What is required:
Retype all of the entries that appear below, keeping them exactly as they are.

* * * * * * *

Below is a small trained network, with its code and all its weights. Each question gives an input and a target symbol and asks what happens when units are switched off, that is, made to give their printed mean instead of their output.

import numpy as np


def w(rows, s, z=0):
    codes = np.array(rows[::2]) - 128.0
    scale = np.full(codes.shape[1], s)
    scale[-1] = z or s
    return codes * scale


def norm(h):
    return h / np.sqrt((h * h).mean(-1, keepdims=True) + 1e-5)


def f(y):
    return np.maximum(y, 0)


def softmax(a):
    e = np.exp(a - a.max(-1, keepdims=True))
    return e / e.sum(-1, keepdims=True)


def log_softmax(a):
    a = a - a.max(-1, keepdims=True)
    return a - np.log(np.exp(a).sum(-1, keepdims=True))


def net(x, mask):
    ids = ['δλμξτφ'.index(c) for c in x.split()]
    T = len(ids)
    res = E[ids] + P[:T]
    u = 0
    for l in range(2):
        q, k, v = (norm(res) @ M[l].T for M in (Q, K, V))
        z = softmax(np.where(np.tri(T) > 0, q @ k.T / 3**0.5, -1e9)) @ v
        res = res + np.where(mask[u], z, O[l][:, -1]) @ O[l][:, :-1]
        u += 1
        y = f(norm(res) @ A[l][:, :-1].T + A[l][:, -1])
        res = res + np.where(mask[u : u + 8], y, B[l][:, -1]) @ B[l][:, :-1]
        u += 8
    return log_softmax(norm(res)[-1] @ U[:, :-1].T + U[:, -1])


Q, K, V, O, A, B = {}, {}, {}, {}, {}, {}
E = w([
[118,205,136,103,157,220,178,93,67],'δ',
[90,180,158,27,188,61,44,117,148],'λ',
[66,21,211,137,113,50,113,161,130],'μ',
[253,73,170,134,206,199,82,123,159],'ξ',
[156,199,85,206,79,206,112,133,176],'τ',
[105,48,8,177,157,100,169,137,105],'φ',
],0.0033)
P = w([
[143,134,120,127,144,120,34,141,138],'0',
[215,135,81,97,21,122,131,43,81],'1',
[15,80,110,151,139,227,117,45,71],'2',
[126,145,137,107,195,128,100,208,192],'3',
[177,151,172,169,160,62,211,107,92],'4',
[9,93,138,128,190,247,147,89,96],'5',
[126,145,108,110,167,151,67,252,203],'6',
],0.0035)
Q[0] = w([
[253,209,115,142,31,98,204,125,75],'L0H1',
[119,243,150,63,152,192,117,95,121],'L0H1',
[143,134,254,76,116,31,96,151,151],'L0H1',
],0.0075)
K[0] = w([
[113,143,109,155,82,155,122,59,3],'L0H1',
[139,255,158,49,170,179,139,116,129],'L0H1',
[89,103,211,85,84,86,71,69,120],'L0H1',
],0.0091)
V[0] = w([
[146,148,139,100,175,53,157,119,72],'L0H1',
[144,162,119,130,101,132,93,108,248],'L0H1',
[189,130,253,189,161,92,209,151,126],'L0H1',
],0.003)
O[0] = w([
[126,86,123,144,68,172,84,114,227,77],'L0H1',
[127,108,114,236,137,112,147,172,2,232],'L0H1',
[125,107,28,71,15,184,43,130,29,1],'L0H1',
],0.0027,0.00079)
A[0] = w([
[164,97,169,46,30,64,121,139,108,147],'L0N1',
[169,54,59,104,60,96,158,131,106,12],'L0N2',
[23,101,113,106,118,144,171,112,119,78],'L0N3',
[176,227,132,66,142,130,77,128,176,114],'L0N4',
[177,228,105,208,48,113,90,172,179,26],'L0N5',
[114,159,92,134,77,177,211,81,83,123],'L0N6',
[124,173,127,68,164,171,144,95,82,102],'L0N7',
[172,135,235,183,148,60,254,154,114,2],'L0N8',
],0.0048,0.0027)
B[0] = w([
[95,37,148,185,80,126,166,116,133,232],'L0N1',
[81,159,125,116,33,139,75,81,125,166],'L0N2',
[202,148,138,131,135,194,112,119,124,208],'L0N3',
[119,179,125,148,119,191,165,118,84,254],'L0N4',
[80,143,143,142,122,190,176,53,232,179],'L0N5',
[114,92,142,73,157,59,76,129,143,211],'L0N6',
[113,73,130,172,95,102,164,133,126,214],'L0N7',
[164,162,104,140,228,72,116,3,119,174],'L0N8',
],0.0056,0.0026)
Q[1] = w([
[75,160,120,184,255,213,100,111,120],'L1H1',
[56,94,140,158,126,211,169,197,73],'L1H1',
[238,188,134,141,37,49,211,85,148],'L1H1',
],0.0064)
K[1] = w([
[133,164,121,141,134,149,148,184,164],'L1H1',
[126,127,140,144,94,153,147,194,121],'L1H1',
[126,120,126,123,129,127,134,10,99],'L1H1',
],0.012)
V[1] = w([
[252,108,182,91,111,146,119,153,55],'L1H1',
[95,235,123,70,196,115,131,146,80],'L1H1',
[187,127,49,112,170,116,58,145,202],'L1H1',
],0.0035)
O[1] = w([
[58,84,77,141,226,124,35,80,100,2],'L1H1',
[106,34,125,160,2,39,134,107,134,5],'L1H1',
[83,167,87,145,81,189,181,47,159,15],'L1H1',
],0.0035,0.00078)
A[1] = w([
[116,177,81,71,64,82,79,128,122,95],'L1N1',
[143,33,148,61,174,59,51,211,117,1],'L1N2',
[134,157,158,158,160,145,165,186,67,61],'L1N3',
[103,190,119,99,73,58,101,163,160,110],'L1N4',
[166,180,56,130,194,89,175,141,154,93],'L1N5',
[253,203,103,63,220,198,63,153,118,39],'L1N6',
[139,87,139,165,142,171,151,135,50,197],'L1N7',
[106,73,74,193,86,119,160,137,163,63],'L1N8',
],0.0061,0.0032)
B[1] = w([
[68,134,70,139,215,157,85,162,102,146],'L1N1',
[141,137,187,59,195,116,103,163,247,177],'L1N2',
[152,136,88,148,84,85,136,138,98,176],'L1N3',
[61,119,67,140,181,176,95,104,99,151],'L1N4',
[125,59,165,138,92,86,100,96,81,157],'L1N5',
[254,75,182,103,123,184,128,94,48,190],'L1N6',
[133,192,94,132,124,76,130,163,152,255],'L1N7',
[101,75,186,95,86,120,111,123,106,157],'L1N8',
],0.0066,0.0057)
U = w([
[135,125,181,49,196,87,76,188,238,66],'δ',
[163,214,79,176,80,27,172,186,93,99],'λ',
[77,6,203,145,21,88,120,110,108,21],'μ',
[247,118,148,104,148,216,92,114,39,253],'ξ',
[99,191,152,145,102,226,254,43,205,59],'τ',
[22,131,48,152,194,172,39,99,83,254],'φ',
],0.0052,0.00054)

* * * * * * *

Expected output:
Below is a small trained network, with its code and all its weights. Each question gives an input and a target symbol and asks what happens when units are switched off, that is, made to give their printed mean instead of their output.

import numpy as np


def w(rows, s, z=0):
    codes = np.array(rows[::2]) - 128.0
    scale = np.full(codes.shape[1], s)
    scale[-1] = z or s
    return codes * scale


def norm(h):
    return h / np.sqrt((h * h).mean(-1, keepdims=True) + 1e-5)


def f(y):
    return np.maximum(y, 0)


def softmax(a):
    e = np.exp(a - a.max(-1, keepdims=True))
    return e / e.sum(-1, keepdims=True)


def log_softmax(a):
    a = a - a.max(-1, keepdims=True)
    return a - np.log(np.exp(a).sum(-1, keepdims=True))


def net(x, mask):
    ids = ['δλμξτφ'.index(c) for c in x.split()]
    T = len(ids)
    res = E[ids] + P[:T]
    u = 0
    for l in range(2):
        q, k, v = (norm(res) @ M[l].T for M in (Q, K, V))
        z = softmax(np.where(np.tri(T) > 0, q @ k.T / 3**0.5, -1e9)) @ v
        res = res + np.where(mask[u], z, O[l][:, -1]) @ O[l][:, :-1]
        u += 1
        y = f(norm(res) @ A[l][:, :-1].T + A[l][:, -1])
        res = res + np.where(mask[u : u + 8], y, B[l][:, -1]) @ B[l][:, :-1]
        u += 8
    return log_softmax(norm(res)[-1] @ U[:, :-1].T + U[:, -1])


Q, K, V, O, A, B = {}, {}, {}, {}, {}, {}
E = w([
[118,205,136,103,157,220,178,93,67],'δ',
[90,180,158,27,188,61,44,117,148],'λ',
[66,21,211,137,113,50,113,161,130],'μ',
[253,73,170,134,206,199,82,123,159],'ξ',
[156,199,85,206,79,206,112,133,176],'τ',
[105,48,8,177,157,100,169,137,105],'φ',
],0.0033)
P = w([
[143,134,120,127,144,120,34,141,138],'0',
[215,135,81,97,21,122,131,43,81],'1',
[15,80,110,151,139,227,117,45,71],'2',
[126,145,137,107,195,128,100,208,192],'3',
[177,151,172,169,160,62,211,107,92],'4',
[9,93,138,128,190,247,147,89,96],'5',
[126,145,108,110,167,151,67,252,203],'6',
],0.0035)
Q[0] = w([
[253,209,115,142,31,98,204,125,75],'L0H1',
[119,243,150,63,152,192,117,95,121],'L0H1',
[143,134,254,76,116,31,96,151,151],'L0H1',
],0.0075)
K[0] = w([
[113,143,109,155,82,155,122,59,3],'L0H1',
[139,255,158,49,170,179,139,116,129],'L0H1',
[89,103,211,85,84,86,71,69,120],'L0H1',
],0.0091)
V[0] = w([
[146,148,139,100,175,53,157,119,72],'L0H1',
[144,162,119,130,101,132,93,108,248],'L0H1',
[189,130,253,189,161,92,209,151,126],'L0H1',
],0.003)
O[0] = w([
[126,86,123,144,68,172,84,114,227,77],'L0H1',
[127,108,114,236,137,112,147,172,2,232],'L0H1',
[125,107,28,71,15,184,43,130,29,1],'L0H1',
],0.0027,0.00079)
A[0] = w([
[164,97,169,46,30,64,121,139,108,147],'L0N1',
[169,54,59,104,60,96,158,131,106,12],'L0N2',
[23,101,113,106,118,144,171,112,119,78],'L0N3',
[176,227,132,66,142,130,77,128,176,114],'L0N4',
[177,228,105,208,48,113,90,172,179,26],'L0N5',
[114,159,92,134,77,177,211,81,83,123],'L0N6',
[124,173,127,68,164,171,144,95,82,102],'L0N7',
[172,135,235,183,148,60,254,154,114,2],'L0N8',
],0.0048,0.0027)
B[0] = w([
[95,37,148,185,80,126,166,116,133,232],'L0N1',
[81,159,125,116,33,139,75,81,125,166],'L0N2',
[202,148,138,131,135,194,112,119,124,208],'L0N3',
[119,179,125,148,119,191,165,118,84,254],'L0N4',
[80,143,143,142,122,190,176,53,232,179],'L0N5',
[114,92,142,73,157,59,76,129,143,211],'L0N6',
[113,73,130,172,95,102,164,133,126,214],'L0N7',
[164,162,104,140,228,72,116,3,119,174],'L0N8',
],0.0056,0.0026)
Q[1] = w([
[75,160,120,184,255,213,100,111,120],'L1H1',
[56,94,140,158,126,211,169,197,73],'L1H1',
[238,188,134,141,37,49,211,85,148],'L1H1',
],0.0064)
K[1] = w([
[133,164,121,141,134,149,148,184,164],'L1H1',
[126,127,140,144,94,153,147,194,121],'L1H1',
[126,120,126,123,129,127,134,10,99],'L1H1',
],0.012)
V[1] = w([
[252,108,182,91,111,146,119,153,55],'L1H1',
[95,235,123,70,196,115,131,146,80],'L1H1',
[187,127,49,112,170,116,58,145,202],'L1H1',
],0.0035)
O[1] = w([
[58,84,77,141,226,124,35,80,100,2],'L1H1',
[106,34,125,160,2,39,134,107,134,5],'L1H1',
[83,167,87,145,81,189,181,47,159,15],'L1H1',
],0.0035,0.00078)
A[1] = w([
[116,177,81,71,64,82,79,128,122,95],'L1N1',
[143,33,148,61,174,59,51,211,117,1],'L1N2',
[134,157,158,158,160,145,165,186,67,61],'L1N3',
[103,190,119,99,73,58,101,163,160,110],'L1N4',
[166,180,56,130,194,89,175,141,154,93],'L1N5',
[253,203,103,63,220,198,63,153,118,39],'L1N6',
[139,87,139,165,142,171,151,135,50,197],'L1N7',
[106,73,74,193,86,119,160,137,163,63],'L1N8',
],0.0061,0.0032)
B[1] = w([
[68,134,70,139,215,157,85,162,102,146],'L1N1',
[141,137,187,59,195,116,103,163,247,177],'L1N2',
[152,136,88,148,84,85,136,138,98,176],'L1N3',
[61,119,67,140,181,176,95,104,99,151],'L1N4',
[125,59,165,138,92,86,100,96,81,157],'L1N5',
[254,75,182,103,123,184,128,94,48,190],'L1N6',
[133,192,94,132,124,76,130,163,152,255],'L1N7',
[101,75,186,95,86,120,111,123,106,157],'L1N8',
],0.0066,0.0057)
U = w([
[135,125,181,49,196,87,76,188,238,66],'δ',
[163,214,79,176,80,27,172,186,93,99],'λ',
[77,6,203,145,21,88,120,110,108,21],'μ',
[247,118,148,104,148,216,92,114,39,253],'ξ',
[99,191,152,145,102,226,254,43,205,59],'τ',
[22,131,48,152,194,172,39,99,83,254],'φ',
],0.0052,0.00054)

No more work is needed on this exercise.